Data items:

##########

[ 2  0 12 -5  3 -1 14 18 -8  0] = Maz
[ -4   1  -2 -39  -2  -3   8 -18  -6  -1] = betu
[  5  -4 -12   1 -15   0  13  17  -5   8] = Sadiz
[  1  -3 -39  -2  -3   8 -18  -6  -1   1] = gabip
[ 9  1 -9 19 -5 -2  2  2 13  7] = dor
[ -6   0 -17  61   0 -11 -13 -14  17  12] = gired
[  2  -1  12  85   1   3  12  -8 -26 -10] = Pup
[-1  7  1 55  1  3 10 -2  8 -1] = fotun
[ 0  3  0 12 -5  3  1  0  1  0] = Buka
[-10  -1   8  -5 -11  11  -3   8   2   5] = pebiz
[ -5  -2  14  70   2   6   5 -69  -2  -6] = kupe
q: [ -3 -39  -2  -3   8 -18  -6  -1] -> gabip
q: [ -6   0 -17  61   0 -11 -13 -14  17  12] -> gired
q: [ -5  -2  14  70   2   6   5 -69  -2  -6] -> kupe
q: [  1  -2 -39  -2  -3   8 -18  -6  -1] -> betu
q: [ 9  1 -9 19 -5 -2  2  2 13  7] -> dor
q: [ 0  3  0 12 -5  3  1  0  1  0] -> Buka
both gired Pup:  -> [12]

[ -6  10  41  56  -5  44  22 -39 -20  20  62 -47  -6  -9 -13  17 -28  33
  12  32  -9] -> gired
[ 17  49  30  70 -30  18 -22  50  -2  24  60  -6  -6  13 -42  29  12  53
  21  61 -61] -> Maz
[  7   6  41  56  -5  44  22 -39 -20  20  62 -47  -6  -9 -23  17 -28  33
  12  32  -9] -> betu
[-14   5 -10  -3  -2   6  10  13  -9 -11  -8  -5   1  10   5   8  -5  -4
  -4   1   3] -> Vavin
[ 10  27  12  28  -5  36  -4 -20  10   7  34 -20  -5  10 -48  16 -14 -14
   3  18 -14] -> Pup
[ 21  18  -6  -1  14  20 -30  -8 -11  14 -15  -3 -21  23  28  24  15  53
  15   3 -11] -> Sadiz
[ 16  -6   4  23 -13   1  22  59  -3  -4 -23 -11 -11  45 -15  46   9  16
  -9  21 -18] -> gabip
q: [18 -6] -> Sadiz
q: [  4  23 -13   1  22  59  -3  -4 -23 -11 -11  45] -> gabip
q: [ 16  -6   4  23 -13   1  22  59  -3  -4 -23 -11 -11  45 -15  46   9  16
  -9  21 -18] -> gabip
q: [  7   6  41  56  -5  44  22 -39 -20  20  62 -47  -6  -9 -23  17 -28  33
  12  32  -9] -> betu
q: [-5 10] -> Pup

[-24 -48  59  10  13  28  -5   7 -77  22 -10  -5   1 -19] -> gabip
[ 62   9 -13 -40 -11 -56  28   9 -10   0 -29  -6  45   7] -> Maz
[ -3   0  12 -24 -48  59  10  13  28  -5   8 -77  22 -10] -> fotun
q: [-24 -48  59  10  13  28  -5   8 -77  22 -10] -> fotun
q: [ -3   0  12 -24 -48  59  10  13  28  -5   8 -77  22 -10] -> fotun

[-51  11 -18 -39 -64] -> gired
[ 12 -30 -55 -56  46] -> kupe
[-46  13 -65 -28 -46] -> Pup
[  4  15 -29  43  61] -> fotun
[  5 -45 -72 -37  29] -> Maz
[50  8 64 21 64] -> Sadiz
[-85  12   5  24  30] -> dor
[-86 -41 -11 -41  -5] -> pebiz
[-66 -45 -11 -41  -5] -> gabip
[ 68 -19 -26  44  45] -> betu
[-39   4 -44 -16 -76] -> Vavin
q: [ 13 -65] -> Pup
both Vavin fotun:  -> [4]
q: [-86 -41 -11 -41  -5] -> pebiz

[ 2 15 74 17 -5 18 24 67  9 -8] -> Buka
[  3  20  28 -19   8  14  14  24  22 -11] -> Vavin
[ 16  12  69 -19 -10  24  14  14   3  13] -> Maz
[ 14  20  28 -17   8  14  14  24  22 -11] -> fotun
[ 46  26  18 -11 -27  19 -39  18   4   5] -> gired
q: [ 14  20  28 -17   8  14  14  24  22 -11] -> fotun
both Vavin gired:  -> [-11]
both gired Vavin:  -> [-11]
both gired Buka:  -> [18]

[  1 -20   1   6  -3 -35  -7   4 -29 -15  20  -1   8  10  11  -4   9 -10
  30  35  14  13  53   5   0 -11 -10  10   3 -15  -5  10   8   3   9  13
 -11  -3  -6 -10   4 -11 -21   4 -11  16  -4  -5 -50 -12  34 -18] -> pebiz
[ 16  -4 -15   3  14  13   7   7  -2  17  -5  14   4 -14  -3 -15   4  -5
  31   9   0  -5  32   8  -4  -6 -30  -8  -5 -23   1 -20  33   7 -19 -14
   4  25 -17 -10  19   9   4  -6   8  16  10   2 -50 -24 -11  11] -> gired
[ 29  -3 -19 -16  10  12  -6  -4  -2  23  -6   9   4 -14 -61  -4   2   8
  30  23   3  -3  31  -3   3  -1 -10  -6  13 -16   2 -23  30   3 -14   5
  18  18  -5  -4  47   6  -3 -11  16  16   4   1 -50 -18   5 -10] -> fotun
[  9  -1 -20  -1  -6  13  -3   6  -1  14 -12  17   8 -19 -36  -7   8  -5
  32   8   0 -15  28   4 -11   6 -17  -7  -1 -24  -7 -18  28  11 -13   2
  19  20  -4  -9  39   0   4  -9  -9  16  21  -5 -50 -22  -3  18] -> Vavin
[  0   4 -12  10  13 -13   3 -15  -3  27 -20   6  -4 -16  43 -25 -24  -9
  32   1   2 -14  21  -7  -9  -1  26  -5   5  11  10 -14  -7  -5  31 -27
 -12  -3 -25   7  11   3 -27   4 -35  16 -11  11 -50   8 -34 -95] -> Maz
[  0   4 -12  10  13 -13   3 -15  -3  27 -20   6  -4 -16  43 -25 -24  -9
  32   1   2 -14  21  -7  -9  -1  26  -5   5  11  10 -14  -7  -5  31 -27
 -12  -3 -25   7  11   3 -27   4 -35  16 -11  11   3   8  -4 -10] -> kupe
[  8   3  -6   8  16  -3   4 -15   1  45  -7  24 -11 -14  13 -20 -31  14
  31 -14   9 -12  23   1  -7 -18  15 -16  -2  18  12   3   3 -17  14 -32
 -10   0 -19  14   2   0 -12  -7 -33  16  -9  -2 -50   2 -28   7] -> betu
q: [18 -5] -> fotun
q: [  8   3  -6   8  16  -3   4 -15   1  45  -7  24 -11 -14  13 -20 -31  14
  31 -14   9 -12  23   1  -7 -18  15 -16  -2  18  12   3   3 -17  14 -32
 -10   0 -19  14   2   0 -12  -7 -33  16  -9  -2 -50   2 -28   7] -> betu
q: [ 29  -3 -19 -16  10  12  -6  -4  -2  23  -6   9   4 -14 -61  -4   2   8
  30  23   3  -3  31  -3   3  -1 -10  -6  13 -16   2 -23  30   3 -14   5
  18  18  -5  -4  47   6  -3 -11  16  16   4   1 -50 -18   5 -10] -> fotun
q: [  9  -1 -20  -1  -6  13  -3   6  -1  14 -12  17   8 -19 -36  -7   8  -5
  32   8   0 -15  28   4 -11   6 -17  -7  -1 -24  -7 -18  28  11 -13   2
  19  20  -4  -9  39   0   4  -9  -9  16  21  -5 -50 -22  -3  18] -> Vavin
q: [ 16  -4 -15   3  14  13   7   7  -2  17  -5  14   4 -14  -3 -15   4  -5
  31   9   0  -5  32   8  -4  -6 -30  -8  -5 -23   1 -20  33   7 -19 -14
   4  25 -17 -10  19   9   4  -6   8  16  10   2 -50 -24 -11  11] -> gired
q: [  0   4 -12  10  13 -13   3 -15  -3  27 -20   6  -4 -16  43 -25 -24  -9
  32   1   2 -14  21  -7  -9  -1  26  -5   5  11  10 -14  -7  -5  31 -27
 -12  -3 -25   7  11   3 -27   4 -35  16 -11  11 -50   8 -34 -95] -> Maz

[ 18  10  69 -19  21  16 -18  21]  Maz
[  9   6 -15 -15 -25  13 -20  14]  Vavin
[  0   5  15  18  21 -15   8  13]  betu
[  9   6 -15 -15  12  13 -20  14]  Sadiz
[-19 -10  19   2   4  -2  -2   8]  dor
[-43 -32   9  12  -3 -19 -15  21]  kupe
[  8  20 -12 -37  25   7 -20   1]  fotun
[  0 -19  15  18  21 -15   8 -11]  pebiz
q: [-19 -10  19   2   4  -2  -2   8] -> dor
both Vavin fotun:  -> [-20]
both kupe dor:  -> [-19]
both pebiz fotun:  -> [8]

[ 66  59  45 -59  61 -23  26 -43  43  71  29 -25]  fotun
[-54  59  45 -59  61 -23  26 -43  43  71  29 -25]  Vavin
[ 66  59  45 -59  61 -23  26  45  43  71  29  -5]  pebiz
q: [ 66  59  45 -59  61 -23  26 -43  43  71  29 -25] -> fotun
q: [-54  59  45 -59  61 -23  26 -43  43  71  29 -25] -> Vavin
q: [ 66  59  45 -59  61 -23  26  45  43  71  29  -5] -> pebiz

[-46 -47 -23 -38  37 -33] -> gabip
[ 37  93  29 -24  -5  64] -> pebiz
[ 24  93 -42  25  93  92] -> kupe
[ 39 -54 -51  45  29  28] -> Pup
[ 37  93  29 -24  -5  48] -> Vavin
q: [ 37  93  29 -24  -5  48] -> Vavin
both pebiz kupe:  -> [93]
both Vavin kupe:  -> [93]
q: [45 29] -> Pup

[ 52  62  -9 -29  55 -18]  Pup
[ 52  52  -9 -29 -11  63]  gired
[ 39  25   5 -36 -18  39]  pebiz
[ 73 -12 -19 -43 -63  62]  Vavin
[ 52  52 -11  -9 -29 -30]  fotun
q: [ 52  52  -9 -29 -11  63] -> gired
q: [ 52  62  -9 -29  55 -18] -> Pup
q: [ 73 -12 -19 -43 -63  62] -> Vavin
both Vavin Pup:  -> [62]
q: [ 52  52  -9 -29 -11] -> gired

[-14 -50 -49  79] = fotun
[ 79 -49 -60  15] = Maz
[-14 -49 -13 -14] = Pup
q: [-14 -49 -13 -14] -> Pup
both Pup Maz:  -> [-49]
q: [-14 -50 -49  79] -> fotun
q: [ 79 -49 -60  15] -> Maz
q: [-49 -13] -> Pup
both Maz Pup:  -> [-49]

##########

Go through the records and copy each line with "Buka" in it.

[ 0  3  0 12 -5  3  1  0  1  0] = Buka
q: [ 0  3  0 12 -5  3  1  0  1  0] -> Buka
[ 2 15 74 17 -5 18 24 67  9 -8] -> Buka
both gired Buka:  -> [18]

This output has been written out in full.